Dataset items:
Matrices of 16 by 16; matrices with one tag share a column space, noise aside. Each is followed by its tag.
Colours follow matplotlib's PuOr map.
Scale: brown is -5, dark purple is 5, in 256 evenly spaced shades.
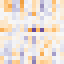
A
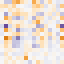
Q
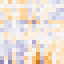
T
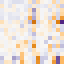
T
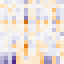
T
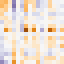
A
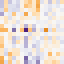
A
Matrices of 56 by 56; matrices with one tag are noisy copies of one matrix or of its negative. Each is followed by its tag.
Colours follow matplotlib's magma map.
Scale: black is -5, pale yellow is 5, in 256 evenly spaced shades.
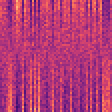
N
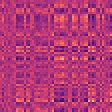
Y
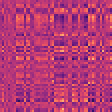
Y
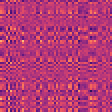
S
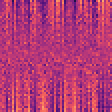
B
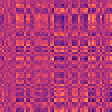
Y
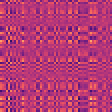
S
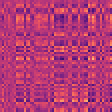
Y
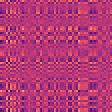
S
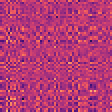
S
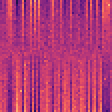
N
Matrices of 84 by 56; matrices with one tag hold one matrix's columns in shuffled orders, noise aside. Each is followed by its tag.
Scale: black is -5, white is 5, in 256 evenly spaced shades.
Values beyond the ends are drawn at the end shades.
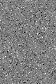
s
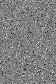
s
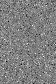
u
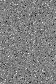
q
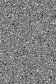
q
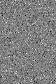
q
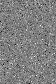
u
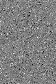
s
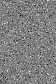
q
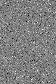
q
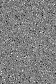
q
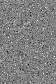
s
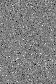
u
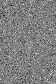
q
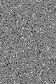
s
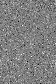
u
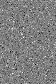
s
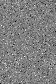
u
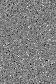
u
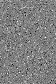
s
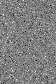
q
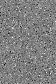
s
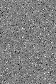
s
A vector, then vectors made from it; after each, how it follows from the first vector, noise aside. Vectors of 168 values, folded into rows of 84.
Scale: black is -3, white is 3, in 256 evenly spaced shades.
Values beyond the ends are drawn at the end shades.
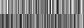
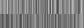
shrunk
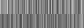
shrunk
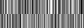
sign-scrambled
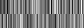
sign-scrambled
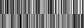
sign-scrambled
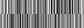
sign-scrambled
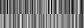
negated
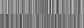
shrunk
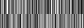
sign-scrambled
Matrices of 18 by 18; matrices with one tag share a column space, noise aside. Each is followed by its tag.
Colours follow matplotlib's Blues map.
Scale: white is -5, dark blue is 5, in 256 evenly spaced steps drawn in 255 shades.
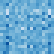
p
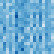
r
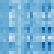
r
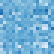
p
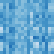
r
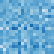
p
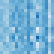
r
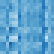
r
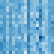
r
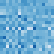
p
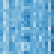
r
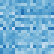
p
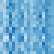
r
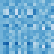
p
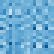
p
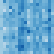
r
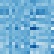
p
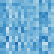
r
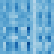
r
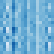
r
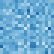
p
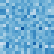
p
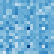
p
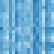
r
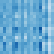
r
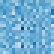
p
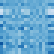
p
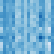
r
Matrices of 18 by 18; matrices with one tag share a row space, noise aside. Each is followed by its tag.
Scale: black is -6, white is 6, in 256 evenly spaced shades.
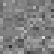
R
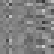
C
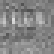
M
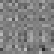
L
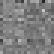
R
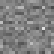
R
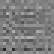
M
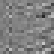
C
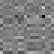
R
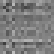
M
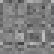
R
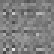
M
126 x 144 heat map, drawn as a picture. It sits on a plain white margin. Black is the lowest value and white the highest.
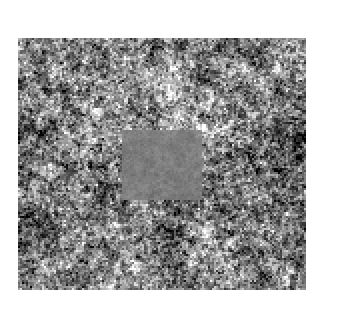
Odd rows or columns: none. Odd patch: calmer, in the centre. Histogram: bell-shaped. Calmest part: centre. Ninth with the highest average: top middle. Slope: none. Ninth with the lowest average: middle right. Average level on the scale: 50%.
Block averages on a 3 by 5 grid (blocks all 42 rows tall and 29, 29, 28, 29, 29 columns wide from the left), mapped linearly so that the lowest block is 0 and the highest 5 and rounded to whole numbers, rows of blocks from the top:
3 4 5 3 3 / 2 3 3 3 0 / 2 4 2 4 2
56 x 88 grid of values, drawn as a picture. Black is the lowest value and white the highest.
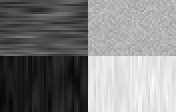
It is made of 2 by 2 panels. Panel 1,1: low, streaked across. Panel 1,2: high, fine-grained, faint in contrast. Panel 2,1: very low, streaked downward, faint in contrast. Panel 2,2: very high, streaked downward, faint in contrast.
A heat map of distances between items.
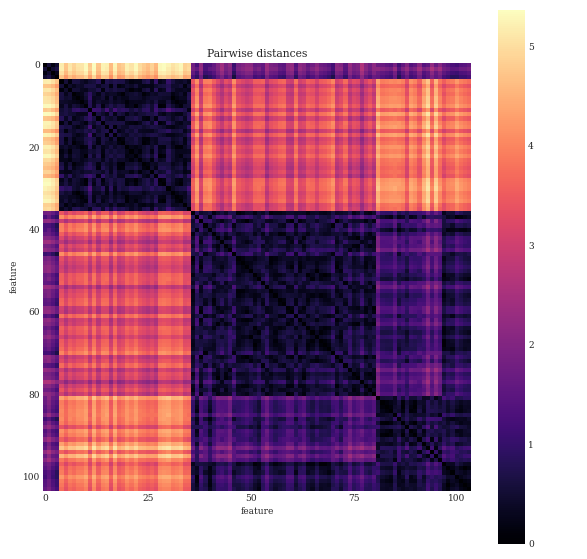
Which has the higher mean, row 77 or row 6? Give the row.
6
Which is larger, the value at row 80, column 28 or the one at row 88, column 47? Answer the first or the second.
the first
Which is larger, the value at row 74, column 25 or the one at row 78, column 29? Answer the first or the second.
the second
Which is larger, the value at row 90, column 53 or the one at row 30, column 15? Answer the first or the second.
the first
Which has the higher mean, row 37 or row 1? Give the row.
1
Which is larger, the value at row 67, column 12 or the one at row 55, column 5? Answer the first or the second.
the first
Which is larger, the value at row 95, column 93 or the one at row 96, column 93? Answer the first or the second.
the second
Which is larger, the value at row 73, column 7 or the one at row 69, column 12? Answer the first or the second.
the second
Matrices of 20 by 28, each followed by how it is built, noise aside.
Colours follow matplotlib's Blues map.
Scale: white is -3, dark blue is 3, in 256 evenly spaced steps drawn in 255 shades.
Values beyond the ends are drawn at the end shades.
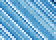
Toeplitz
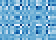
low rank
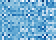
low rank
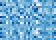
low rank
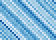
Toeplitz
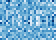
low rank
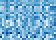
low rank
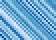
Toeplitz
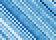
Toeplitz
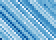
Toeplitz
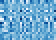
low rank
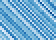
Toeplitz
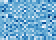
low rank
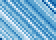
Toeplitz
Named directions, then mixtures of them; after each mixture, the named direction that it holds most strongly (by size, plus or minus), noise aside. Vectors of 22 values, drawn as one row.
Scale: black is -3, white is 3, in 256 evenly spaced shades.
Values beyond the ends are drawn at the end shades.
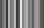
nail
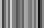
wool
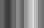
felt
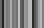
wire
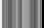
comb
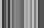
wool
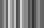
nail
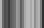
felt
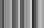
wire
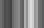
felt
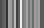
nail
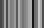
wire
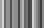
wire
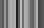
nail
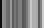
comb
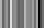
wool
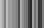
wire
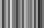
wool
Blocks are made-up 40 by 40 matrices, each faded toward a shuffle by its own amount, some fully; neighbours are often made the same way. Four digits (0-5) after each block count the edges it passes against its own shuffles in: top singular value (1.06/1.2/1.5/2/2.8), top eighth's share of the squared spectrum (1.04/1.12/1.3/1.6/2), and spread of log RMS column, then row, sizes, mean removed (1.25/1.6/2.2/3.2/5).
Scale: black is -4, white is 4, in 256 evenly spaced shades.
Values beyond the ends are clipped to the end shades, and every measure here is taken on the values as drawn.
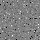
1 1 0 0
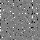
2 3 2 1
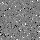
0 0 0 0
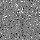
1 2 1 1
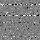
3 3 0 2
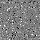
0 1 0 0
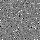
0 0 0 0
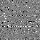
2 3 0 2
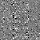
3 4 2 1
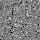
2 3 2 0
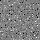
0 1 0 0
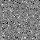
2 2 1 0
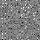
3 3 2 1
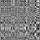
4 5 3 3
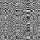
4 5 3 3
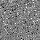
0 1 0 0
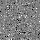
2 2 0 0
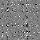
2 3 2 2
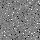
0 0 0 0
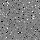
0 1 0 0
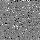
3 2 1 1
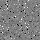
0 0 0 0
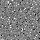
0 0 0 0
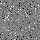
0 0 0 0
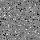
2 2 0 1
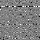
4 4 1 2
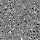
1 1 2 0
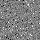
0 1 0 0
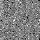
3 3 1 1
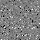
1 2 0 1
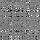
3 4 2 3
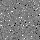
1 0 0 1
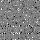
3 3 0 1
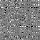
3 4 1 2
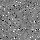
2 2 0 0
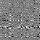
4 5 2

- [Exercise details]:
The records must appear again word for word, though none of their pictures should.

- [Solution for this exercise]:
Matrices of 16 by 16; matrices with one tag share a column space, noise aside. Each is followed by its tag.
Colours follow matplotlib's PuOr map.
Scale: brown is -5, dark purple is 5, in 256 evenly spaced shades.
A
Q
T
T
T
A
A
Matrices of 56 by 56; matrices with one tag are noisy copies of one matrix or of its negative. Each is followed by its tag.
Colours follow matplotlib's magma map.
Scale: black is -5, pale yellow is 5, in 256 evenly spaced shades.
N
Y
Y
S
B
Y
S
Y
S
S
N
Matrices of 84 by 56; matrices with one tag hold one matrix's columns in shuffled orders, noise aside. Each is followed by its tag.
Scale: black is -5, white is 5, in 256 evenly spaced shades.
Values beyond the ends are drawn at the end shades.
s
s
u
q
q
q
u
s
q
q
q
s
u
q
s
u
s
u
u
s
q
s
s
A vector, then vectors made from it; after each, how it follows from the first vector, noise aside. Vectors of 168 values, folded into rows of 84.
Scale: black is -3, white is 3, in 256 evenly spaced shades.
Values beyond the ends are drawn at the end shades.
shrunk
shrunk
sign-scrambled
sign-scrambled
sign-scrambled
sign-scrambled
negated
shrunk
sign-scrambled
Matrices of 18 by 18; matrices with one tag share a column space, noise aside. Each is followed by its tag.
Colours follow matplotlib's Blues map.
Scale: white is -5, dark blue is 5, in 256 evenly spaced steps drawn in 255 shades.
p
r
r
p
r
p
r
r
r
p
r
p
r
p
p
r
p
r
r
r
p
p
p
r
r
p
p
r
Matrices of 18 by 18; matrices with one tag share a row space, noise aside. Each is followed by its tag.
Scale: black is -6, white is 6, in 256 evenly spaced shades.
R
C
M
L
R
R
M
C
R
M
R
M
126 x 144 heat map, drawn as a picture. It sits on a plain white margin. Black is the lowest value and white the highest.
Odd rows or columns: none. Odd patch: calmer, in the centre. Histogram: bell-shaped. Calmest part: centre. Ninth with the highest average: top middle. Slope: none. Ninth with the lowest average: middle right. Average level on the scale: 50%.
Block averages on a 3 by 5 grid (blocks all 42 rows tall and 29, 29, 28, 29, 29 columns wide from the left), mapped linearly so that the lowest block is 0 and the highest 5 and rounded to whole numbers, rows of blocks from the top:
3 4 5 3 3 / 2 3 3 3 0 / 2 4 2 4 2
56 x 88 grid of values, drawn as a picture. Black is the lowest value and white the highest.
It is made of 2 by 2 panels. Panel 1,1: low, streaked across. Panel 1,2: high, fine-grained, faint in contrast. Panel 2,1: very low, streaked downward, faint in contrast. Panel 2,2: very high, streaked downward, faint in contrast.
A heat map of distances between items.
Which has the higher mean, row 77 or row 6? Give the row.
6
Which is larger, the value at row 80, column 28 or the one at row 88, column 47? Answer the first or the second.
the first
Which is larger, the value at row 74, column 25 or the one at row 78, column 29? Answer the first or the second.
the second
Which is larger, the value at row 90, column 53 or the one at row 30, column 15? Answer the first or the second.
the first
Which has the higher mean, row 37 or row 1? Give the row.
1
Which is larger, the value at row 67, column 12 or the one at row 55, column 5? Answer the first or the second.
the first
Which is larger, the value at row 95, column 93 or the one at row 96, column 93? Answer the first or the second.
the second
Which is larger, the value at row 73, column 7 or the one at row 69, column 12? Answer the first or the second.
the second
Matrices of 20 by 28, each followed by how it is built, noise aside.
Colours follow matplotlib's Blues map.
Scale: white is -3, dark blue is 3, in 256 evenly spaced steps drawn in 255 shades.
Values beyond the ends are drawn at the end shades.
Toeplitz
low rank
low rank
low rank
Toeplitz
low rank
low rank
Toeplitz
Toeplitz
Toeplitz
low rank
Toeplitz
low rank
Toeplitz
Named directions, then mixtures of them; after each mixture, the named direction that it holds most strongly (by size, plus or minus), noise aside. Vectors of 22 values, drawn as one row.
Scale: black is -3, white is 3, in 256 evenly spaced shades.
Values beyond the ends are drawn at the end shades.
nail
wool
felt
wire
comb
wool
nail
felt
wire
felt
nail
wire
wire
nail
comb
wool
wire
wool
Blocks are made-up 40 by 40 matrices, each faded toward a shuffle by its own amount, some fully; neighbours are often made the same way. Four digits (0-5) after each block count the edges it passes against its own shuffles in: top singular value (1.06/1.2/1.5/2/2.8), top eighth's share of the squared spectrum (1.04/1.12/1.3/1.6/2), and spread of log RMS column, then row, sizes, mean removed (1.25/1.6/2.2/3.2/5).
Scale: black is -4, white is 4, in 256 evenly spaced shades.
Values beyond the ends are clipped to the end shades, and every measure here is taken on the values as drawn.
1 1 0 0
2 3 2 1
0 0 0 0
1 2 1 1
3 3 0 2
0 1 0 0
0 0 0 0
2 3 0 2
3 4 2 1
2 3 2 0
0 1 0 0
2 2 1 0
3 3 2 1
4 5 3 3
4 5 3 3
0 1 0 0
2 2 0 0
2 3 2 2
0 0 0 0
0 1 0 0
3 2 1 1
0 0 0 0
0 0 0 0
0 0 0 0
2 2 0 1
4 4 1 2
1 1 2 0
0 1 0 0
3 3 1 1
1 2 0 1
3 4 2 3
1 0 0 1
3 3 0 1
3 4 1 2
2 2 0 0
4 5 2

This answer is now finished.